*What needs to be done*:
Below are records; copy every line in them that holds the word "Mudu".
[Records to process Boundary: Start]
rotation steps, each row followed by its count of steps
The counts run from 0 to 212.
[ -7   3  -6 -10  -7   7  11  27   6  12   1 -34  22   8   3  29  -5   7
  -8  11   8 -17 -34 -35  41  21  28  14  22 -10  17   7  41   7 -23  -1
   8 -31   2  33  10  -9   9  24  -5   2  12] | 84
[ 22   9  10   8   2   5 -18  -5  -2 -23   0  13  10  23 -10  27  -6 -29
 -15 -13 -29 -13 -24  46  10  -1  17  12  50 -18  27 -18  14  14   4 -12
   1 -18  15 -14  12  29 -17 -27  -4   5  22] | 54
[Records to process Boundary: End]
[Records to process Boundary: Start]
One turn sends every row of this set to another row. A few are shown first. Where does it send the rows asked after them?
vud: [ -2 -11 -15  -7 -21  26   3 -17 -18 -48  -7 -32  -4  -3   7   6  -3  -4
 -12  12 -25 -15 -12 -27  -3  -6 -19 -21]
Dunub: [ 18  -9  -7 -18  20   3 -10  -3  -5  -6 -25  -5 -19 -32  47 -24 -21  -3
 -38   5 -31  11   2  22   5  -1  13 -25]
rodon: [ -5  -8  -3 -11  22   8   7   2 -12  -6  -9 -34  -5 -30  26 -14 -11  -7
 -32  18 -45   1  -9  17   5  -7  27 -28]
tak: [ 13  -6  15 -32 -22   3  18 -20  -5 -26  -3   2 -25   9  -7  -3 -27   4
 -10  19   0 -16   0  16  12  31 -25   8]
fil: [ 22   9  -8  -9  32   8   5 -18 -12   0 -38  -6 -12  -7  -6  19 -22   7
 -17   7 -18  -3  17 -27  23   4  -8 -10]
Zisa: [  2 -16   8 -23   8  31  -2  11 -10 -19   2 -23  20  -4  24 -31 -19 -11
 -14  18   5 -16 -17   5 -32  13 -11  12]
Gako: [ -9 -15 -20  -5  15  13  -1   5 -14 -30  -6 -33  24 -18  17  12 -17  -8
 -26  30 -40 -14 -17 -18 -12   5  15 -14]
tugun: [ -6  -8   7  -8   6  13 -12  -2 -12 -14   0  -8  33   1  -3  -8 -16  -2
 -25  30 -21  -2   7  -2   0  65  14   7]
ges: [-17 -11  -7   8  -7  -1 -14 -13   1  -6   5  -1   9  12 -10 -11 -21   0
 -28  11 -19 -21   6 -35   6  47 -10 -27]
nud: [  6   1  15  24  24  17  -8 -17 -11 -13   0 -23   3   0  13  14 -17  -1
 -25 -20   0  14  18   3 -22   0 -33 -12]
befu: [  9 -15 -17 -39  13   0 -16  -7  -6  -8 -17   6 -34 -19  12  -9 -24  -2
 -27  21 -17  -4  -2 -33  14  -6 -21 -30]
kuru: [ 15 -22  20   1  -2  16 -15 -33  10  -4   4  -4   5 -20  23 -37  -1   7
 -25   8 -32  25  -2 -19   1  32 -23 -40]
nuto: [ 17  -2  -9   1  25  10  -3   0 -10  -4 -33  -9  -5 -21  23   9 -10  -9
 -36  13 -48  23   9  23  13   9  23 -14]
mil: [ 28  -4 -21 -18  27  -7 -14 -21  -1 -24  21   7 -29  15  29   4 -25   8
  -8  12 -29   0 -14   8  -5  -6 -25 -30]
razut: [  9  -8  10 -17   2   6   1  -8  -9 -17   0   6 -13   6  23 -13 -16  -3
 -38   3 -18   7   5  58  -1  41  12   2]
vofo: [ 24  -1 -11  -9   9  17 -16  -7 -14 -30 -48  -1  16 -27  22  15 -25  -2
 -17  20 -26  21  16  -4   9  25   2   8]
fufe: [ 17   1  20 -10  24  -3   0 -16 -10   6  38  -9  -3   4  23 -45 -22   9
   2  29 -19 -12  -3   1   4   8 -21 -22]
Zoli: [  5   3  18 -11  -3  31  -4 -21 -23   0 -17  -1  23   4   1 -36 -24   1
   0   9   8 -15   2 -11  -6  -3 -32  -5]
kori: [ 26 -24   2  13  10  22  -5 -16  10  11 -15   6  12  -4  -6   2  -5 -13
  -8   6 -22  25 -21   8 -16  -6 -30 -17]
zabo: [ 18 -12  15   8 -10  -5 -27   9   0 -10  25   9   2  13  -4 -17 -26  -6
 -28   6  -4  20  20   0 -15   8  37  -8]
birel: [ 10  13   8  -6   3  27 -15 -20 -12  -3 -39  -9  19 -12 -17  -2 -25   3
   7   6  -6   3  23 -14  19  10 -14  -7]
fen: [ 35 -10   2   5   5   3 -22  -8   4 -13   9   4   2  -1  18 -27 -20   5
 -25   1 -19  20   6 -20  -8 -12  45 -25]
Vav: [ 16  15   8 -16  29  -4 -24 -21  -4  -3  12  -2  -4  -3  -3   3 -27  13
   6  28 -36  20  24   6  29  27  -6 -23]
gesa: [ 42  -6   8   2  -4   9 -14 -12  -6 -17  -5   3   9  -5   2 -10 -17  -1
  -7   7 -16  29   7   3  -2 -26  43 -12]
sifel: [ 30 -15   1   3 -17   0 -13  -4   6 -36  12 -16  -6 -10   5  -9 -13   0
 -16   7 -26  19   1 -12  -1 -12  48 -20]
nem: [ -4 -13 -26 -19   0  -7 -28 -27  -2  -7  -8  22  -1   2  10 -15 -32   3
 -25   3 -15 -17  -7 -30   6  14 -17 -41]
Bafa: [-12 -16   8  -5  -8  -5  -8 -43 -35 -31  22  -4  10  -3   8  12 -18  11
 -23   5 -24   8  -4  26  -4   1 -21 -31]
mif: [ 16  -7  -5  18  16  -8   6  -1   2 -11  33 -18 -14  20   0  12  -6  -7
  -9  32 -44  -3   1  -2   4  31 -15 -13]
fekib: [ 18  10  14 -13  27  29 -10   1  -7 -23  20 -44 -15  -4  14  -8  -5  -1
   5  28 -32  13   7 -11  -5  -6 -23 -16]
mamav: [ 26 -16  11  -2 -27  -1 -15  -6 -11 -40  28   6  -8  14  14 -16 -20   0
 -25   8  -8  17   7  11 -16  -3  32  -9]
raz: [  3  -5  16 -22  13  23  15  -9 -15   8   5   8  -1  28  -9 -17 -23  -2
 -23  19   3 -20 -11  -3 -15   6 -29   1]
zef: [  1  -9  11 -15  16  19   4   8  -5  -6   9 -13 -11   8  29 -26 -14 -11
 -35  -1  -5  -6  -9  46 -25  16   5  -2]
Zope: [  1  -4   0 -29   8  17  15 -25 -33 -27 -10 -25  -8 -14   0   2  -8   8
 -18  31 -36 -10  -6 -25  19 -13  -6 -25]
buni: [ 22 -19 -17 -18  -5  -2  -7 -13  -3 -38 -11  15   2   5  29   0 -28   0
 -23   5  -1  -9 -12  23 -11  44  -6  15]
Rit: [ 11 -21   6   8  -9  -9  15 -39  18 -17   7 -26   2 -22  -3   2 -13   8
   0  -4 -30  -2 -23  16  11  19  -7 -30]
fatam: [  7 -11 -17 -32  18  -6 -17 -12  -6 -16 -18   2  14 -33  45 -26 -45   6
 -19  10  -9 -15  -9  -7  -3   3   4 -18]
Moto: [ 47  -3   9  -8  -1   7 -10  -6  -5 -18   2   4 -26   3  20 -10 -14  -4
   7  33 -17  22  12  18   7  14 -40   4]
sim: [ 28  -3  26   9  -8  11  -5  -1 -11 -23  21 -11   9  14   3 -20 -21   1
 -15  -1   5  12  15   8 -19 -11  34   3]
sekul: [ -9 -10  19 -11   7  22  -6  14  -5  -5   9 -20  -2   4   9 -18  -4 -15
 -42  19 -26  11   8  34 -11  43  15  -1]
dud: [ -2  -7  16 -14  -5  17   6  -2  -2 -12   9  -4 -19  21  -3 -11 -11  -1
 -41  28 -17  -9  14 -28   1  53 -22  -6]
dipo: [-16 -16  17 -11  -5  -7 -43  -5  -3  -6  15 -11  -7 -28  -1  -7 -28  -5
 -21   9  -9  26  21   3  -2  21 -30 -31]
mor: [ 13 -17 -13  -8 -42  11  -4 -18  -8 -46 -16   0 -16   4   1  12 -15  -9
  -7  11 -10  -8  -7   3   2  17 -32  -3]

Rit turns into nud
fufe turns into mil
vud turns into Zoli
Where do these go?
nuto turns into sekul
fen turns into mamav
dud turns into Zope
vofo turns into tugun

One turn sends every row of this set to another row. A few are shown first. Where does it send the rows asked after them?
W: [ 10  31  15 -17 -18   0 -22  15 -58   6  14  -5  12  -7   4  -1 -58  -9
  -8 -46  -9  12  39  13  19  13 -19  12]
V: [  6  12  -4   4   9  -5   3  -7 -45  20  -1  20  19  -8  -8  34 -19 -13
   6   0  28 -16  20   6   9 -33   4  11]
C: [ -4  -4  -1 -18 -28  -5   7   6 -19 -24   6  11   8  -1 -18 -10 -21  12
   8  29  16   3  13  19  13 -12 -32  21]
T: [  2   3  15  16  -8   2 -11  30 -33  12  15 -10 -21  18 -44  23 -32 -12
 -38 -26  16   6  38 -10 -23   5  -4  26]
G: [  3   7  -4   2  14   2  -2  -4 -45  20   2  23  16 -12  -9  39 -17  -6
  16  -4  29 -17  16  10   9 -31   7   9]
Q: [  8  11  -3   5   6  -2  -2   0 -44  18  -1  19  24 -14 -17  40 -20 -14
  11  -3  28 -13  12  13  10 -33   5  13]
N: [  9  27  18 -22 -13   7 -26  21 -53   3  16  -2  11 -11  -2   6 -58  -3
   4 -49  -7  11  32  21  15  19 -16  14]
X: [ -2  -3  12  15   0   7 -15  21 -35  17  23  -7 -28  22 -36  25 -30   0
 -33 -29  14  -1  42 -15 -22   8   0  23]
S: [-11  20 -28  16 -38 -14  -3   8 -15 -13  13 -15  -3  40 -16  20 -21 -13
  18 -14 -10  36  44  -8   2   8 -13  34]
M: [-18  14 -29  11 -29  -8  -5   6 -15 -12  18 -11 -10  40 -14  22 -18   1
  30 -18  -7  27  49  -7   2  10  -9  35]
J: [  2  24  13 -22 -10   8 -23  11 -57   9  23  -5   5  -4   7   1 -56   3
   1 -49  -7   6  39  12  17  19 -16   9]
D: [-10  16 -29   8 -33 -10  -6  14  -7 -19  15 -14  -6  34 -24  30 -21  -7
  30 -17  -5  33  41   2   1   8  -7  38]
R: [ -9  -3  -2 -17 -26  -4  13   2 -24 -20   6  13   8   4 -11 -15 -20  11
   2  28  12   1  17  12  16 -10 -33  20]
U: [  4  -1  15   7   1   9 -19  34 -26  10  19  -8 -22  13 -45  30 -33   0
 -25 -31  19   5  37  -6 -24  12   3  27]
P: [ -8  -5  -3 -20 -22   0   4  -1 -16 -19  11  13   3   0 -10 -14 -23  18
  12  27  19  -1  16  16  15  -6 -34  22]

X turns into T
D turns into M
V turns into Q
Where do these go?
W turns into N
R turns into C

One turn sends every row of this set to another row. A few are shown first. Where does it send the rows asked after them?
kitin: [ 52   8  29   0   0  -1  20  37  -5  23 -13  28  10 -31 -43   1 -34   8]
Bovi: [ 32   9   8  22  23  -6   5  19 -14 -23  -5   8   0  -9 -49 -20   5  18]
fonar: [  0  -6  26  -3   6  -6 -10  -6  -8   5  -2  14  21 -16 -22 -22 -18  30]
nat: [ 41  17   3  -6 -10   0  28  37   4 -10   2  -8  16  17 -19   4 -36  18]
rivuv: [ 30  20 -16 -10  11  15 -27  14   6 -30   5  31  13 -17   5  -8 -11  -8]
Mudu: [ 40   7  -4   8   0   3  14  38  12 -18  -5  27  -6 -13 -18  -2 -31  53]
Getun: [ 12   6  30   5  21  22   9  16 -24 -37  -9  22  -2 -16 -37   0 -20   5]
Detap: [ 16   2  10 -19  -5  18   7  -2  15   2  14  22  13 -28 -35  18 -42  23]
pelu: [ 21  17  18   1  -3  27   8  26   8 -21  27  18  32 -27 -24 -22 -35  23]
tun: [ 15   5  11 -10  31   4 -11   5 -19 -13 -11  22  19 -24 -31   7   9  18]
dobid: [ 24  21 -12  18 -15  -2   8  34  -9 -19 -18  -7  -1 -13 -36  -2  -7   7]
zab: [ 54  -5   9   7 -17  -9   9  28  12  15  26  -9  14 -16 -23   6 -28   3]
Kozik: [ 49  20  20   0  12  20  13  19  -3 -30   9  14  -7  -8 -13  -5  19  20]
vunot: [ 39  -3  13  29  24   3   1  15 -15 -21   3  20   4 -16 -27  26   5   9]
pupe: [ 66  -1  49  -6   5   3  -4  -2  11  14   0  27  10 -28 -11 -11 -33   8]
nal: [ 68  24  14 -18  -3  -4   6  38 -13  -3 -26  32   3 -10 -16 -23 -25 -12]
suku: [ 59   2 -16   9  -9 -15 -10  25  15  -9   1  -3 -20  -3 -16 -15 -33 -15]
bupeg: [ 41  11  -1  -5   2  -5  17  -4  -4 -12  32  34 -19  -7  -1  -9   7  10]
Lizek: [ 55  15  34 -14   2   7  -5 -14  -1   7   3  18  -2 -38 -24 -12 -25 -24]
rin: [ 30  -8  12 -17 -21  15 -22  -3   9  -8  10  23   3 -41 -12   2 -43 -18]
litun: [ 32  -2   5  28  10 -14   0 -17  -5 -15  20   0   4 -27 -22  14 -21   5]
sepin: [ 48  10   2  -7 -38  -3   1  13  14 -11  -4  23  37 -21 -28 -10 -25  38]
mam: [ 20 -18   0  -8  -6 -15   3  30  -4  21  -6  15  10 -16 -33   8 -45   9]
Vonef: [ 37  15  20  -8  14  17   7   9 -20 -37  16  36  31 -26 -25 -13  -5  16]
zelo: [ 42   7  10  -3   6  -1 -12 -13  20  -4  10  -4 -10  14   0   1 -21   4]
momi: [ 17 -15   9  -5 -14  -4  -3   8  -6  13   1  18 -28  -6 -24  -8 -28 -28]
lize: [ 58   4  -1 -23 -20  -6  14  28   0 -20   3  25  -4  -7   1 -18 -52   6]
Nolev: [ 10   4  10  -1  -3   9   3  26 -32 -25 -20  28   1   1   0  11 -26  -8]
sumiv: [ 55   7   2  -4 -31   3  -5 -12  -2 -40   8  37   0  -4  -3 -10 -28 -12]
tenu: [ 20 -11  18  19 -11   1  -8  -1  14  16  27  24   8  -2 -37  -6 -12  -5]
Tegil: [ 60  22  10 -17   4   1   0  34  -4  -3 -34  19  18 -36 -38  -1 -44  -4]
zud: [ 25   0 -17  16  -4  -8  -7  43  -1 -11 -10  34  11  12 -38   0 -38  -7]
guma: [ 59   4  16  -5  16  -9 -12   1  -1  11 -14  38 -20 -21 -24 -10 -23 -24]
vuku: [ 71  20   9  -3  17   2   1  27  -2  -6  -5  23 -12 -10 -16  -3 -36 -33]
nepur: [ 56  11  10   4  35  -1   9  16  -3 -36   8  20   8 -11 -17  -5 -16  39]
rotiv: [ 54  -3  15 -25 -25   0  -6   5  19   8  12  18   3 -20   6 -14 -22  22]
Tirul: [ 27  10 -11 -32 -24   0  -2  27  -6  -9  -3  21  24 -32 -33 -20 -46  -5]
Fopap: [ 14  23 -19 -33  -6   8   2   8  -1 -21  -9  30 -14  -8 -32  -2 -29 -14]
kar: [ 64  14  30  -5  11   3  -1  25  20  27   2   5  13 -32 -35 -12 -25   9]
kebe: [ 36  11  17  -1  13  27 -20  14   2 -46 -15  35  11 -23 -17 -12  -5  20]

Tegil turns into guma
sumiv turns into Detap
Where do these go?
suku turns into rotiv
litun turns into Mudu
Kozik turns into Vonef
[Records to process Boundary: End]
*Solved exercise*:
Mudu: [ 40   7  -4   8   0   3  14  38  12 -18  -5  27  -6 -13 -18  -2 -31  53]
litun turns into Mudu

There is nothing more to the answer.